**TO DO**
For the material that follows, return exactly the lines from the one with "199, 177] 58" through the one with "101, 96] 23", both ends included.
(STUDY MATERIAL begins)
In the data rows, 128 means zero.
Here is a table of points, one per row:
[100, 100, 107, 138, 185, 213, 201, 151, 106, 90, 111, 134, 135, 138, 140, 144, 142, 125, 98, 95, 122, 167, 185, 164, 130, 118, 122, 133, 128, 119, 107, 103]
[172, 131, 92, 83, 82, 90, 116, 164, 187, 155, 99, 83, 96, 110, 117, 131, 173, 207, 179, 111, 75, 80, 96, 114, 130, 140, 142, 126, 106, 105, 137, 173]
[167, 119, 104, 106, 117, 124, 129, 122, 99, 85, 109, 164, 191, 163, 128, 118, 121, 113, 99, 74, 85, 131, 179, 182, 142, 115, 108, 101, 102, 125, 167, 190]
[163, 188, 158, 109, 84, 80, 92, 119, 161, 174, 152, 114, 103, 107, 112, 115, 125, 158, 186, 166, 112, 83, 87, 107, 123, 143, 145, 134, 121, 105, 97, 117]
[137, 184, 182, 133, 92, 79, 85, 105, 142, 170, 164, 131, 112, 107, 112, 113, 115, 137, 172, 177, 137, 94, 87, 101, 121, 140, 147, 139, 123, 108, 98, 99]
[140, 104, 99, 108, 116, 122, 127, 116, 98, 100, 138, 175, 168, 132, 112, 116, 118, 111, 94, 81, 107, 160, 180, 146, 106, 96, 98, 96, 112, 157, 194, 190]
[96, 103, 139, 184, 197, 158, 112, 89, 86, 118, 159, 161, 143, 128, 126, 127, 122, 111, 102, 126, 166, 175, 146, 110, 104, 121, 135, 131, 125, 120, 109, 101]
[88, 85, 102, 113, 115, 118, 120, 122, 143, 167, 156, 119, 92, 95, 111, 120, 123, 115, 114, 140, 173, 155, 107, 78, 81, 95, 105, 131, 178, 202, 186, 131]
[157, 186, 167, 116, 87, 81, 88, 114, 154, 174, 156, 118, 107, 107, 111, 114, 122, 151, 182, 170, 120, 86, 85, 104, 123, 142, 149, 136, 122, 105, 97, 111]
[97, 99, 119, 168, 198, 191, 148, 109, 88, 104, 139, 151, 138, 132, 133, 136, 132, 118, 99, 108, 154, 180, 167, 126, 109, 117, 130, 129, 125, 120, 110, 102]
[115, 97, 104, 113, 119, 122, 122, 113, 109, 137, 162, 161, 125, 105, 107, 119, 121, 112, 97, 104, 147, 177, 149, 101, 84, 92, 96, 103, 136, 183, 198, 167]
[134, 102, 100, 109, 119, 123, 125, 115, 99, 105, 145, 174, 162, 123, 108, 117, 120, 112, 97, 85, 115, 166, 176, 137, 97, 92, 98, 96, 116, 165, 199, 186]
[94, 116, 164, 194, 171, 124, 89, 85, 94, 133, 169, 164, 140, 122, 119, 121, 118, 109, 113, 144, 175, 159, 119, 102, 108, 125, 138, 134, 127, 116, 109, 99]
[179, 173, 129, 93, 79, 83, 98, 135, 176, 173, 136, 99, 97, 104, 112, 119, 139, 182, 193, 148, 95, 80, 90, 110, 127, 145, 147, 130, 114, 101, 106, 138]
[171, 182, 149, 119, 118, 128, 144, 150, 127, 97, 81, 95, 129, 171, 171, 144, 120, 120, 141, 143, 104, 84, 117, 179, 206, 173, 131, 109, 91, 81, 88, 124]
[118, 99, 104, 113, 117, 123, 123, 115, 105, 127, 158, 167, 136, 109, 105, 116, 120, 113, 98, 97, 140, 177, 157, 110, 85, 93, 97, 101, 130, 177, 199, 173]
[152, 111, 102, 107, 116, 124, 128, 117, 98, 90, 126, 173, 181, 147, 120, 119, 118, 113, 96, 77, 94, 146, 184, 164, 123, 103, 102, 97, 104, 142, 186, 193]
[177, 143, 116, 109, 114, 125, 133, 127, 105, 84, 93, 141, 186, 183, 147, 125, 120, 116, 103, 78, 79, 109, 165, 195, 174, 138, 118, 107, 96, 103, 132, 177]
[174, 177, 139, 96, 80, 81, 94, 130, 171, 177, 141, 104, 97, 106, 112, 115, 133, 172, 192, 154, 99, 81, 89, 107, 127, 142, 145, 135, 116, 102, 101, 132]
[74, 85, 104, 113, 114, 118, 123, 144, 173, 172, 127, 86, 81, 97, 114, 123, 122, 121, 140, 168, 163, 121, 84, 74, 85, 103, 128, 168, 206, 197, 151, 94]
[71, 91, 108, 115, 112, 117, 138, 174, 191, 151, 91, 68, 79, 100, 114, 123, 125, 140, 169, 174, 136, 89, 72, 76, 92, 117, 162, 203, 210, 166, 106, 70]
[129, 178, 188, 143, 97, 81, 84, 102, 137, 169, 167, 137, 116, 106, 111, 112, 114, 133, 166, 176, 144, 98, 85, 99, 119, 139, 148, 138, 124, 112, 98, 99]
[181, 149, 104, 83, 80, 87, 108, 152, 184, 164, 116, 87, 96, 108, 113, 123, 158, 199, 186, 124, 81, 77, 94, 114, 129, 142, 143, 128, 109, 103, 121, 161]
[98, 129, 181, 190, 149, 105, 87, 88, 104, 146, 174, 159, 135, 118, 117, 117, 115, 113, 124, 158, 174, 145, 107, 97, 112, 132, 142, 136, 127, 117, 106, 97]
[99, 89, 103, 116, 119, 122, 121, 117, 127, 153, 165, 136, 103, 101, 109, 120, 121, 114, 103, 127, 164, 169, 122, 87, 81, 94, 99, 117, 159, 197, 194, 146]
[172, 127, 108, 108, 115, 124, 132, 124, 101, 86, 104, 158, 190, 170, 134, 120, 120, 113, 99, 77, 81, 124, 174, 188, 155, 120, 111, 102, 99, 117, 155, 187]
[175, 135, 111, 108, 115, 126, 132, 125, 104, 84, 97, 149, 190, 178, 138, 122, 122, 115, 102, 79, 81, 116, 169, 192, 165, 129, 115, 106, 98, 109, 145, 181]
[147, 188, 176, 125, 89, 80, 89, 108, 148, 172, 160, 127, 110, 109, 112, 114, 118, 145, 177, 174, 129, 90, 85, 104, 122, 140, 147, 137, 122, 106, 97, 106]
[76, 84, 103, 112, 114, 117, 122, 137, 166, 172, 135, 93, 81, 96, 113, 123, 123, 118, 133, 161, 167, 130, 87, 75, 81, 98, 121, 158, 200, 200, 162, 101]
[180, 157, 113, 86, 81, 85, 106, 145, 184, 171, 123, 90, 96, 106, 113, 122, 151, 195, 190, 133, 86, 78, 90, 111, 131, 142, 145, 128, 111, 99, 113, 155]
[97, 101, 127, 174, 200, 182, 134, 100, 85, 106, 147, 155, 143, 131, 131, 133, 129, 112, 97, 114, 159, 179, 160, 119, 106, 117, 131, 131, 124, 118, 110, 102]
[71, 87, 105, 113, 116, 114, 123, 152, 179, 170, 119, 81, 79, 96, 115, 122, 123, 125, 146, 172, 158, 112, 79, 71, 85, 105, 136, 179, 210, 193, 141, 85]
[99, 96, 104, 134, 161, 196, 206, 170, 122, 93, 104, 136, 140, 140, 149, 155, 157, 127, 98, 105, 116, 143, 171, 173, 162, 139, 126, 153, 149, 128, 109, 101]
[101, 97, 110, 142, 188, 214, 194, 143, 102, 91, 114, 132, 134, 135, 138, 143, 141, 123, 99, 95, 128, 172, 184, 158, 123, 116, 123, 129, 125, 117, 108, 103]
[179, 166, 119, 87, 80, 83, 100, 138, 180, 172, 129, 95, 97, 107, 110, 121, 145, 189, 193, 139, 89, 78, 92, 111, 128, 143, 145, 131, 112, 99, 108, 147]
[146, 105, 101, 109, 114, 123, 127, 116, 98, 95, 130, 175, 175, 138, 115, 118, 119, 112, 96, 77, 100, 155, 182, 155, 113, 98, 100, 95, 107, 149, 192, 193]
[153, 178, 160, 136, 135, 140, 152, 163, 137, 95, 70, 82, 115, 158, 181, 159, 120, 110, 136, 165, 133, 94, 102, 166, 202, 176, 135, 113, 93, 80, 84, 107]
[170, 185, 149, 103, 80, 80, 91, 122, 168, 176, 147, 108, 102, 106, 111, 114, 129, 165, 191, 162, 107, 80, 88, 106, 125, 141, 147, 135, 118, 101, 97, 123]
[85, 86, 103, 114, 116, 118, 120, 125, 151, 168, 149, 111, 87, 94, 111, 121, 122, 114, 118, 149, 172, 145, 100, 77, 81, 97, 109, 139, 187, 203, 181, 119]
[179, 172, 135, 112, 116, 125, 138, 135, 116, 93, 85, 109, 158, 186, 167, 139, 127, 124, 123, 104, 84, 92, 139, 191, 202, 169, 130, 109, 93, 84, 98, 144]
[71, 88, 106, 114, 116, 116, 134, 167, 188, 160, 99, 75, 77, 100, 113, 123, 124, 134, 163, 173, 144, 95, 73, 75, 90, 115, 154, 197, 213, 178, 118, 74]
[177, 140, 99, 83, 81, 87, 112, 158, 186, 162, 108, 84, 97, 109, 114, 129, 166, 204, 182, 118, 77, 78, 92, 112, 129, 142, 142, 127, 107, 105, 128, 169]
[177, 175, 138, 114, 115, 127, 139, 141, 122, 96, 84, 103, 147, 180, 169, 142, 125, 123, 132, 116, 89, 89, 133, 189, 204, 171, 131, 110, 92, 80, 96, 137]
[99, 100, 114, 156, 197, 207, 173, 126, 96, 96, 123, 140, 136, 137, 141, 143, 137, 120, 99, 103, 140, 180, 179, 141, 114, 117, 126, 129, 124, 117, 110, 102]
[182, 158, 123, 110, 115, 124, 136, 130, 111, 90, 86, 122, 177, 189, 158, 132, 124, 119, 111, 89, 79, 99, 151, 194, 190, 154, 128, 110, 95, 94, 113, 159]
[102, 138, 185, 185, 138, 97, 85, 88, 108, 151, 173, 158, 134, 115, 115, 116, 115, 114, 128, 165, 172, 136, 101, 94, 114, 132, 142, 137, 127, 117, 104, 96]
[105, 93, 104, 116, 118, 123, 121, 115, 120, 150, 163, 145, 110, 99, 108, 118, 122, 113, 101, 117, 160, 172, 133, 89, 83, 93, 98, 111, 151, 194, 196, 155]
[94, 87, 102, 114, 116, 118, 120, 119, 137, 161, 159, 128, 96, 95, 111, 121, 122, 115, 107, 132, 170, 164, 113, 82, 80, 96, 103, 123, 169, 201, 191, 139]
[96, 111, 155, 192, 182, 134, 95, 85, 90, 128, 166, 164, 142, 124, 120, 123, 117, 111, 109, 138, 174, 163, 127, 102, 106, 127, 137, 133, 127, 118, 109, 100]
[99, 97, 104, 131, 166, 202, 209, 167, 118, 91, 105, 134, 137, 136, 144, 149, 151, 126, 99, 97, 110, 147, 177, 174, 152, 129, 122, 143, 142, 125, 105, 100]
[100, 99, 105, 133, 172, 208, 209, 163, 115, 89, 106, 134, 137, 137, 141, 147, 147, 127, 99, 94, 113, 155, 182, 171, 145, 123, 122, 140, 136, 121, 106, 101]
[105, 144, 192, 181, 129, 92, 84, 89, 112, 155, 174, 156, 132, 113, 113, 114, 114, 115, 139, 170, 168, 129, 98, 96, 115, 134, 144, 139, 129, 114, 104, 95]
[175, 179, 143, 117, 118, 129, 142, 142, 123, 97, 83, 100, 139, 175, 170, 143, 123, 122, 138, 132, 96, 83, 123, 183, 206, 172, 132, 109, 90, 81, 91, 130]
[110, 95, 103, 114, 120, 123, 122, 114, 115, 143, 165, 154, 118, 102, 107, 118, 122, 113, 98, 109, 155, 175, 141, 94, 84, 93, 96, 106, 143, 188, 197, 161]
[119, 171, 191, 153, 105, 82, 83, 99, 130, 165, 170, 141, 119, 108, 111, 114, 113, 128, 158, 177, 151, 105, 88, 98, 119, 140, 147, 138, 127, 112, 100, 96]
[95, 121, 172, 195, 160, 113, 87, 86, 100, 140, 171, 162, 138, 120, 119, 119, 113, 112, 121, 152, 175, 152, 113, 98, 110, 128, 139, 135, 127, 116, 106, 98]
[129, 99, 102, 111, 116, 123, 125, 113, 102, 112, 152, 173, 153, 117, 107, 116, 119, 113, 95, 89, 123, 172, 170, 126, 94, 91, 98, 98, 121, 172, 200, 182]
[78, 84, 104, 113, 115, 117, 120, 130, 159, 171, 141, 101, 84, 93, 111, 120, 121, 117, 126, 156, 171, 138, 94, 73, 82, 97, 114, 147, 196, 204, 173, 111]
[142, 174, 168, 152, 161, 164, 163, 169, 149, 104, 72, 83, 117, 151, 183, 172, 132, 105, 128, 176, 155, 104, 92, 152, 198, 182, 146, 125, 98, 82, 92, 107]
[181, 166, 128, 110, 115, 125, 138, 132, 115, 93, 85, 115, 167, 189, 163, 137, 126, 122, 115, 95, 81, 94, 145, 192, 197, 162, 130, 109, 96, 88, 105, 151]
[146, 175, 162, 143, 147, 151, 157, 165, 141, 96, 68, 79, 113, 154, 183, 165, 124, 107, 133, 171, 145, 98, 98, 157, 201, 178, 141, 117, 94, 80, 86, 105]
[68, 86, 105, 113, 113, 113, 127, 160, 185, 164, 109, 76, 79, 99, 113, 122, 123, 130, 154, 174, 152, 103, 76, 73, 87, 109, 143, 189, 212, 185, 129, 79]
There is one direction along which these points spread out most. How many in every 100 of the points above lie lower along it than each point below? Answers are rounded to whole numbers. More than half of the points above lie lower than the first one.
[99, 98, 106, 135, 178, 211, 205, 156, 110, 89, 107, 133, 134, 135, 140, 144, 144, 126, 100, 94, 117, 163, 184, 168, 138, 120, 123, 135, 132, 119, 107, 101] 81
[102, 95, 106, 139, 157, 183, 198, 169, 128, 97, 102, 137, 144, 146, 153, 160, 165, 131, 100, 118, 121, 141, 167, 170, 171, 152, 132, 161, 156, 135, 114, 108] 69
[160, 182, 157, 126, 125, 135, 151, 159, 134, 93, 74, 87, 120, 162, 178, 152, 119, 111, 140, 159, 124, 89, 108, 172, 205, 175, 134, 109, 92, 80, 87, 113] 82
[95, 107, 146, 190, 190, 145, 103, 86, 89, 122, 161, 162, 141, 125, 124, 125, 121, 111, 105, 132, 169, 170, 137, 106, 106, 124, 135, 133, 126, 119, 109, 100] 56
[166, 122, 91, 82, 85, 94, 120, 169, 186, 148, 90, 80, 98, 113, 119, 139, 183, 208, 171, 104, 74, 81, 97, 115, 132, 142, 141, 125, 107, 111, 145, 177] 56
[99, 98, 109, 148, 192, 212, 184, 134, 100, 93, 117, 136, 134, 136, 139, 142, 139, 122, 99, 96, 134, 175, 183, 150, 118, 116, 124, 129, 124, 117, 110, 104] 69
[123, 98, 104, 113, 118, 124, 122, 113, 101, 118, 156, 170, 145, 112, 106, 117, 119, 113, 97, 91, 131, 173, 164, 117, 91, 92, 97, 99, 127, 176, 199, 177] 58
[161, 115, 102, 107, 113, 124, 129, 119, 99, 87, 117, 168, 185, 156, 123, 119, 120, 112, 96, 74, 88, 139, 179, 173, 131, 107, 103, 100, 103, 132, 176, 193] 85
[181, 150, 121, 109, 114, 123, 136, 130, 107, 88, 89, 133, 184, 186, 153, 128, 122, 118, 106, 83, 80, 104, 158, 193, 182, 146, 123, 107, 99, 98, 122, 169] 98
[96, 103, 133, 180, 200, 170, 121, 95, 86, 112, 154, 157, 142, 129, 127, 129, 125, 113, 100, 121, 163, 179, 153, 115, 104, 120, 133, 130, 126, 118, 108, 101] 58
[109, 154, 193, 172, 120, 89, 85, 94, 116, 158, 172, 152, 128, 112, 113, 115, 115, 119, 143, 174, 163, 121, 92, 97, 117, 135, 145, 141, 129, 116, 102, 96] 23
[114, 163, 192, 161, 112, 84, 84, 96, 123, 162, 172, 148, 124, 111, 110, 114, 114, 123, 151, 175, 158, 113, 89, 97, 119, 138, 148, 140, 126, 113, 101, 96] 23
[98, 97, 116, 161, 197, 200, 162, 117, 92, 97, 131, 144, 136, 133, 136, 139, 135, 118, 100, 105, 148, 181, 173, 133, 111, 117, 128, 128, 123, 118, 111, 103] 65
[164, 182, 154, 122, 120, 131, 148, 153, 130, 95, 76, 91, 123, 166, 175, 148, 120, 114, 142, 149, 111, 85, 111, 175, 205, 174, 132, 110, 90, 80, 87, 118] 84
(STUDY MATERIAL ends)
**WRITTEN REPLY**
[123, 98, 104, 113, 118, 124, 122, 113, 101, 118, 156, 170, 145, 112, 106, 117, 119, 113, 97, 91, 131, 173, 164, 117, 91, 92, 97, 99, 127, 176, 199, 177] 58
[161, 115, 102, 107, 113, 124, 129, 119, 99, 87, 117, 168, 185, 156, 123, 119, 120, 112, 96, 74, 88, 139, 179, 173, 131, 107, 103, 100, 103, 132, 176, 193] 85
[181, 150, 121, 109, 114, 123, 136, 130, 107, 88, 89, 133, 184, 186, 153, 128, 122, 118, 106, 83, 80, 104, 158, 193, 182, 146, 123, 107, 99, 98, 122, 169] 98
[96, 103, 133, 180, 200, 170, 121, 95, 86, 112, 154, 157, 142, 129, 127, 129, 125, 113, 100, 121, 163, 179, 153, 115, 104, 120, 133, 130, 126, 118, 108, 101] 58
[109, 154, 193, 172, 120, 89, 85, 94, 116, 158, 172, 152, 128, 112, 113, 115, 115, 119, 143, 174, 163, 121, 92, 97, 117, 135, 145, 141, 129, 116, 102, 96] 23
[114, 163, 192, 161, 112, 84, 84, 96, 123, 162, 172, 148, 124, 111, 110, 114, 114, 123, 151, 175, 158, 113, 89, 97, 119, 138, 148, 140, 126, 113, 101, 96] 23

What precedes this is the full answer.